··· PROVIDED RECORDS ···
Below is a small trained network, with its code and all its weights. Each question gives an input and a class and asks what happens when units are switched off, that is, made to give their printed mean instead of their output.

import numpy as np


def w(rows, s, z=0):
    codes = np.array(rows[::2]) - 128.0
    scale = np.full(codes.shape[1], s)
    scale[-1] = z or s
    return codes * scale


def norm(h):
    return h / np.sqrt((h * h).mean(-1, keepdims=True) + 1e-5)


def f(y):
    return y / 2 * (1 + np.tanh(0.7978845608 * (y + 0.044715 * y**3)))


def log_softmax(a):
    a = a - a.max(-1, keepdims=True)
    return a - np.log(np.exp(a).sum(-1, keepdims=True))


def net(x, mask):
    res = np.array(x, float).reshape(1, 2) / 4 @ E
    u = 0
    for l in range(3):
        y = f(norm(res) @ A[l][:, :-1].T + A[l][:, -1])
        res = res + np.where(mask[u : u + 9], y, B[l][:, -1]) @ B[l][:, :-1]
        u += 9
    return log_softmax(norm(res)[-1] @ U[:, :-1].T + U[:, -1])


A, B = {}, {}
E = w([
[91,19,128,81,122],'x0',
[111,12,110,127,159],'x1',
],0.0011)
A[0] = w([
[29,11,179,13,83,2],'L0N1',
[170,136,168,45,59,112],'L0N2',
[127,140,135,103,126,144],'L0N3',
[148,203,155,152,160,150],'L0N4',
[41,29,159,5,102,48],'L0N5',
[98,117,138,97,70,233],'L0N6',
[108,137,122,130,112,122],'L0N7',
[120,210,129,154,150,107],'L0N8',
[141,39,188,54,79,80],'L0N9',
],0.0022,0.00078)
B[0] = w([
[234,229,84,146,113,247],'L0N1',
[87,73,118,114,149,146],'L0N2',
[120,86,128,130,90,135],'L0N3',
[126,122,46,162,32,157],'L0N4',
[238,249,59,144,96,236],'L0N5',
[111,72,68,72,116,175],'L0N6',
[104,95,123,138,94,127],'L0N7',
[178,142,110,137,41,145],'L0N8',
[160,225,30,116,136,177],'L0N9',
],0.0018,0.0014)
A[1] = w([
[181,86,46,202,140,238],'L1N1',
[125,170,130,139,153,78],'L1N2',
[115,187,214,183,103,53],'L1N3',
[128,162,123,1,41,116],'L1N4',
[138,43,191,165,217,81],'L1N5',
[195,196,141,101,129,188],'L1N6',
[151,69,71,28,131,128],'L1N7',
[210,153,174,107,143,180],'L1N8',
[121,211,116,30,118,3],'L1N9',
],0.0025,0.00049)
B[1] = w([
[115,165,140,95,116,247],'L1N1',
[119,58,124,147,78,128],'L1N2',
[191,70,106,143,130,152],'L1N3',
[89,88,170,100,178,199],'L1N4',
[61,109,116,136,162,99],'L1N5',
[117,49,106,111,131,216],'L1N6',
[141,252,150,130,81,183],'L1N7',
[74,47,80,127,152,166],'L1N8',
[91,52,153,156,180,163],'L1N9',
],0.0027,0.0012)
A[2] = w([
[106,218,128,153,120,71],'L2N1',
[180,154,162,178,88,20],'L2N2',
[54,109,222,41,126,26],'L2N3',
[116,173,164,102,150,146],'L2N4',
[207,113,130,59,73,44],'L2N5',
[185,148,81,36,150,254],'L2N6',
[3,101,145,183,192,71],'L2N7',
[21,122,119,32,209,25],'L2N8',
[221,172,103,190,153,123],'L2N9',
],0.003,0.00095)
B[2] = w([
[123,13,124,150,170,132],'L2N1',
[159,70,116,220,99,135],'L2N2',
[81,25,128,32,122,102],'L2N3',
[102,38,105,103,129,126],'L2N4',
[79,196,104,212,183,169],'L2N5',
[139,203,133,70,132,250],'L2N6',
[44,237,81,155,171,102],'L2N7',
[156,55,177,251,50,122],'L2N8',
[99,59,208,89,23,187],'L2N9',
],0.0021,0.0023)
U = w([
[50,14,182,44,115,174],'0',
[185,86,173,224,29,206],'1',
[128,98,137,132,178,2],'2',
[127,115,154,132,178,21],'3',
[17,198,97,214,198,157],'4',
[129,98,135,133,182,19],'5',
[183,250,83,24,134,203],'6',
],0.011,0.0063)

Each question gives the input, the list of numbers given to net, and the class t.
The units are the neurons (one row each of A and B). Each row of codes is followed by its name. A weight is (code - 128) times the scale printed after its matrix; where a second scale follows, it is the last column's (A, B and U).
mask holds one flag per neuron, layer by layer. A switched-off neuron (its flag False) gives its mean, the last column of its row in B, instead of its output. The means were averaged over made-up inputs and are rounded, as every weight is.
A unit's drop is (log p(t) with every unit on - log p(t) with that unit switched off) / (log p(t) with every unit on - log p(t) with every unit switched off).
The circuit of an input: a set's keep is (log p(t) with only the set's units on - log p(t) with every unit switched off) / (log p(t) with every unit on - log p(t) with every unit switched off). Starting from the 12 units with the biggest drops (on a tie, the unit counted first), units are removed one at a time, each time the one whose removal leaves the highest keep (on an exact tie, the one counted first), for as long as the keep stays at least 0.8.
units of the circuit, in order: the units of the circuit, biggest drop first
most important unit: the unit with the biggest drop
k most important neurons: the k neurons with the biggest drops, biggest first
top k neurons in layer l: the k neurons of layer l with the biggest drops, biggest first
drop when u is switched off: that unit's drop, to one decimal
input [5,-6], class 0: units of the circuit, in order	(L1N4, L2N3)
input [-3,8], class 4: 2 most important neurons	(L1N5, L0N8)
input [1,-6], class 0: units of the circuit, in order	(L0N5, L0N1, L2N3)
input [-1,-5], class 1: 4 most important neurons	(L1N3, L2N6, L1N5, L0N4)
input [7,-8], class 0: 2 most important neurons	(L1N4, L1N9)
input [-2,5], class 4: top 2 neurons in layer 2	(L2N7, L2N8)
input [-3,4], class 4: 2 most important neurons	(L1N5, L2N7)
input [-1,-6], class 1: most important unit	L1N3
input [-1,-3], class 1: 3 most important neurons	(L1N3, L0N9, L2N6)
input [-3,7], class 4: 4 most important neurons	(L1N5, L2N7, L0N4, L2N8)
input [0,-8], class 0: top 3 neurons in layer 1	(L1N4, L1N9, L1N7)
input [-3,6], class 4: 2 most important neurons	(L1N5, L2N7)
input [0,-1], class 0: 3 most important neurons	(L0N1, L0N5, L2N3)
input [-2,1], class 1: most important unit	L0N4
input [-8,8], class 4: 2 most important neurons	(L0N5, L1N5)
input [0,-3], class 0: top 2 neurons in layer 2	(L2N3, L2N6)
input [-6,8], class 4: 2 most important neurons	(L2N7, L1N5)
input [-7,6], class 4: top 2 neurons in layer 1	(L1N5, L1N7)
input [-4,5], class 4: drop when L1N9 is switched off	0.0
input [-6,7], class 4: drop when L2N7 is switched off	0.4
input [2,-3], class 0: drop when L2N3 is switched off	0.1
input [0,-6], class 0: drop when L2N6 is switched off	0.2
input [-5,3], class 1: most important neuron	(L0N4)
···
* _THE TASK_
Find, please, how many lines in the data include the word "made", and put down that number only.

* _RESPONSE TO THIS EXERCISE_
2